#### DATA IN THIS EXERCISE
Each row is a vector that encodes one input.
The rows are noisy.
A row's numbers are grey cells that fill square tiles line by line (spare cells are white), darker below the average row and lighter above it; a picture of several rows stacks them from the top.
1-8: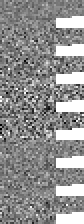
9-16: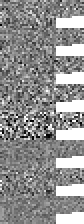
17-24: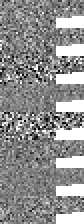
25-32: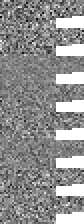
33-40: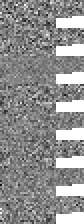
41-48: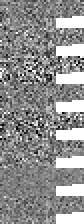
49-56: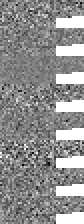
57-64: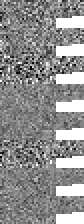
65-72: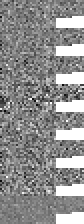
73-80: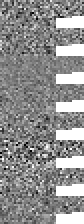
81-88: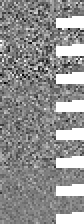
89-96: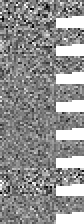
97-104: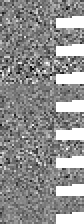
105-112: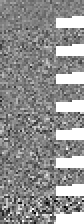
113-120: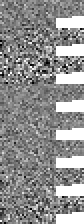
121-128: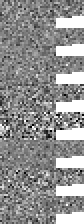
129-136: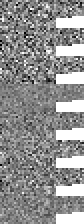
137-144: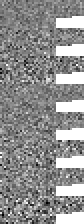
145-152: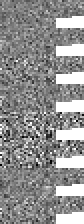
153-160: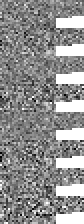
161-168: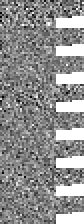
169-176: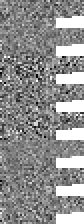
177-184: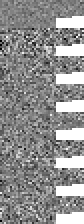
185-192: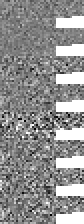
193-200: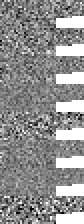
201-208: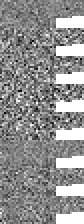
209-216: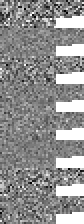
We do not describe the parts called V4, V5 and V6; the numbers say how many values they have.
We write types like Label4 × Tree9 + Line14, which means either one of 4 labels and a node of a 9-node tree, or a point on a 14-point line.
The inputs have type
Bool × Bool × Bool × (Tree8 × (Tree9 + Unit) × V4 + V6) × V5.
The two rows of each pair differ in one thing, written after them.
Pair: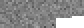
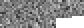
the node of the tree
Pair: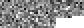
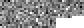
the value of V5
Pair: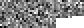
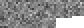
one of the three true/false values
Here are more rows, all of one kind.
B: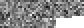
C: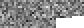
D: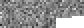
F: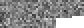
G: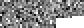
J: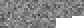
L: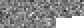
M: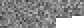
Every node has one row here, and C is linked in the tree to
M.
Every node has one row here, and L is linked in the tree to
D.
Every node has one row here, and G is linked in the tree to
B, F and J.
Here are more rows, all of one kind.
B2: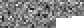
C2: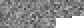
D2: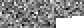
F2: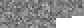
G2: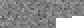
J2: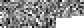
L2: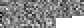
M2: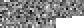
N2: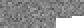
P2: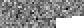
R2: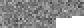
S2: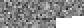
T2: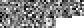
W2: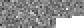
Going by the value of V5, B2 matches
J2, L2, S2 and W2.
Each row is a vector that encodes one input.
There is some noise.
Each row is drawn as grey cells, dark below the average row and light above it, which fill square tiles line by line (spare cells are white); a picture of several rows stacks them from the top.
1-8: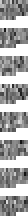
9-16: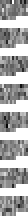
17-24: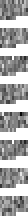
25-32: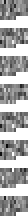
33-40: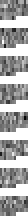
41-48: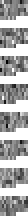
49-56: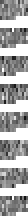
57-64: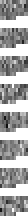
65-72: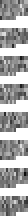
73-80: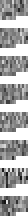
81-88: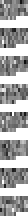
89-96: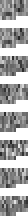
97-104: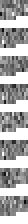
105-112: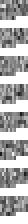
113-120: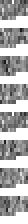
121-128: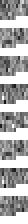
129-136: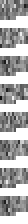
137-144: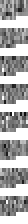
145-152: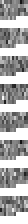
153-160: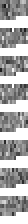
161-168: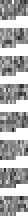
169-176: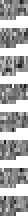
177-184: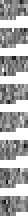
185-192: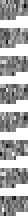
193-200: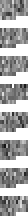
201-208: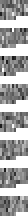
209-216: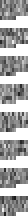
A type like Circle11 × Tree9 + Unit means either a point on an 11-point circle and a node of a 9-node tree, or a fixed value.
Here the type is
Bool × Circle5 + Label5.
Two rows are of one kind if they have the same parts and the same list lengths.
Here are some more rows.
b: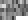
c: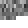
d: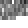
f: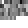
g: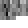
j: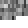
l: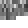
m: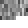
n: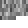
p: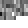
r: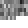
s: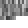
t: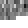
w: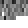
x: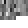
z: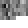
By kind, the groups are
b, c, g, j, l, m, n, s, t, x, z
d, f, p, r, w

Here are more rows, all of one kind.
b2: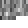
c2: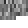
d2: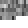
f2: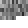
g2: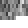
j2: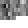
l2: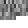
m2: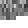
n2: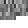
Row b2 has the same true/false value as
d2 and g2.
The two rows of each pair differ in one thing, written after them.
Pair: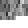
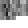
the true/false value
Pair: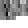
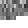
the place on the 5-point circle
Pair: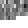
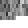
the place on the 5-point circle
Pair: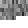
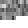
the true/false value
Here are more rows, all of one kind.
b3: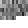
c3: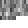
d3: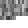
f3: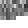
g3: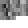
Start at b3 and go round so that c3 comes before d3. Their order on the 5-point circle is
b3, c3, d3, g3, f3.
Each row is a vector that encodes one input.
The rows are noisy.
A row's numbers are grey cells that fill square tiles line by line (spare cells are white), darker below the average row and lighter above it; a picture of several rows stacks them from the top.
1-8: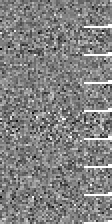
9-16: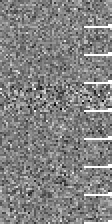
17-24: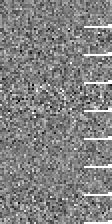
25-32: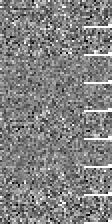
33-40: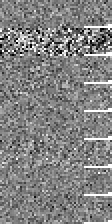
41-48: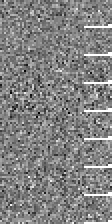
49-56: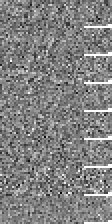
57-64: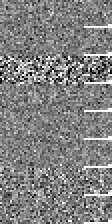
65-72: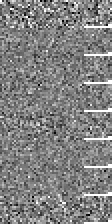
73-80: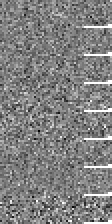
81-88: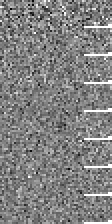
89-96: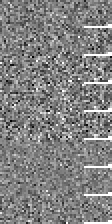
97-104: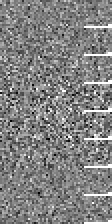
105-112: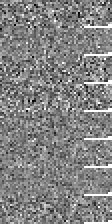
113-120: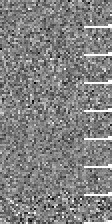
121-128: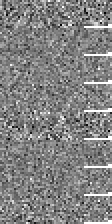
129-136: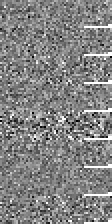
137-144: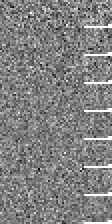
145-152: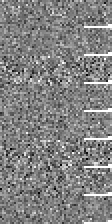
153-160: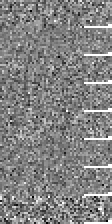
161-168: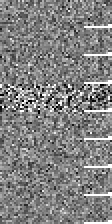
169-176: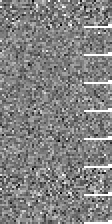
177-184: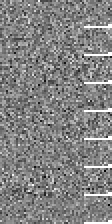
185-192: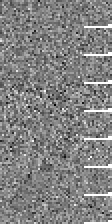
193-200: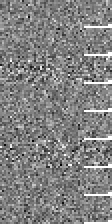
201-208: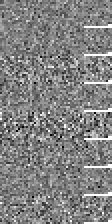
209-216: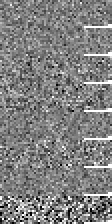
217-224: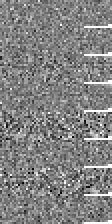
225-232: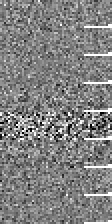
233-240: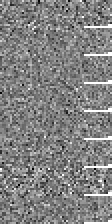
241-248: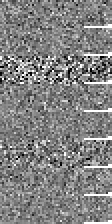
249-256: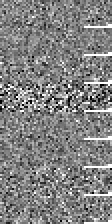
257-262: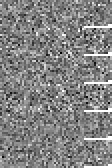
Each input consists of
########
● EXERCISE PROMPT
The output should consist of every entry above, printed exactly, with the images removed.

● PROBLEM SOLUTION
Each row is a vector that encodes one input.
The rows are noisy.
A row's numbers are grey cells that fill square tiles line by line (spare cells are white), darker below the average row and lighter above it; a picture of several rows stacks them from the top.
1-8:
9-16:
17-24:
25-32:
33-40:
41-48:
49-56:
57-64:
65-72:
73-80:
81-88:
89-96:
97-104:
105-112:
113-120:
121-128:
129-136:
137-144:
145-152:
153-160:
161-168:
169-176:
177-184:
185-192:
193-200:
201-208:
209-216:
We do not describe the parts called V4, V5 and V6; the numbers say how many values they have.
We write types like Label4 × Tree9 + Line14, which means either one of 4 labels and a node of a 9-node tree, or a point on a 14-point line.
The inputs have type
Bool × Bool × Bool × (Tree8 × (Tree9 + Unit) × V4 + V6) × V5.
The two rows of each pair differ in one thing, written after them.
Pair:
the node of the tree
Pair:
the value of V5
Pair:
one of the three true/false values
Here are more rows, all of one kind.
B:
C:
D:
F:
G:
J:
L:
M:
Every node has one row here, and C is linked in the tree to
M.
Every node has one row here, and L is linked in the tree to
D.
Every node has one row here, and G is linked in the tree to
B, F and J.
Here are more rows, all of one kind.
B2:
C2:
D2:
F2:
G2:
J2:
L2:
M2:
N2:
P2:
R2:
S2:
T2:
W2:
Going by the value of V5, B2 matches
J2, L2, S2 and W2.
Each row is a vector that encodes one input.
There is some noise.
Each row is drawn as grey cells, dark below the average row and light above it, which fill square tiles line by line (spare cells are white); a picture of several rows stacks them from the top.
1-8:
9-16:
17-24:
25-32:
33-40:
41-48:
49-56:
57-64:
65-72:
73-80:
81-88:
89-96:
97-104:
105-112:
113-120:
121-128:
129-136:
137-144:
145-152:
153-160:
161-168:
169-176:
177-184:
185-192:
193-200:
201-208:
209-216:
A type like Circle11 × Tree9 + Unit means either a point on an 11-point circle and a node of a 9-node tree, or a fixed value.
Here the type is
Bool × Circle5 + Label5.
Two rows are of one kind if they have the same parts and the same list lengths.
Here are some more rows.
b:
c:
d:
f:
g:
j:
l:
m:
n:
p:
r:
s:
t:
w:
x:
z:
By kind, the groups are
b, c, g, j, l, m, n, s, t, x, z
d, f, p, r, w

Here are more rows, all of one kind.
b2:
c2:
d2:
f2:
g2:
j2:
l2:
m2:
n2:
Row b2 has the same true/false value as
d2 and g2.
The two rows of each pair differ in one thing, written after them.
Pair:
the true/false value
Pair:
the place on the 5-point circle
Pair:
the place on the 5-point circle
Pair:
the true/false value
Here are more rows, all of one kind.
b3:
c3:
d3:
f3:
g3:
Start at b3 and go round so that c3 comes before d3. Their order on the 5-point circle is
b3, c3, d3, g3, f3.
Each row is a vector that encodes one input.
The rows are noisy.
A row's numbers are grey cells that fill square tiles line by line (spare cells are white), darker below the average row and lighter above it; a picture of several rows stacks them from the top.
1-8:
9-16:
17-24:
25-32:
33-40:
41-48:
49-56:
57-64:
65-72:
73-80:
81-88:
89-96:
97-104:
105-112:
113-120:
121-128:
129-136:
137-144:
145-152:
153-160:
161-168:
169-176:
177-184:
185-192:
193-200:
201-208:
209-216:
217-224:
225-232:
233-240:
241-248:
249-256:
257-262:
Each input consists of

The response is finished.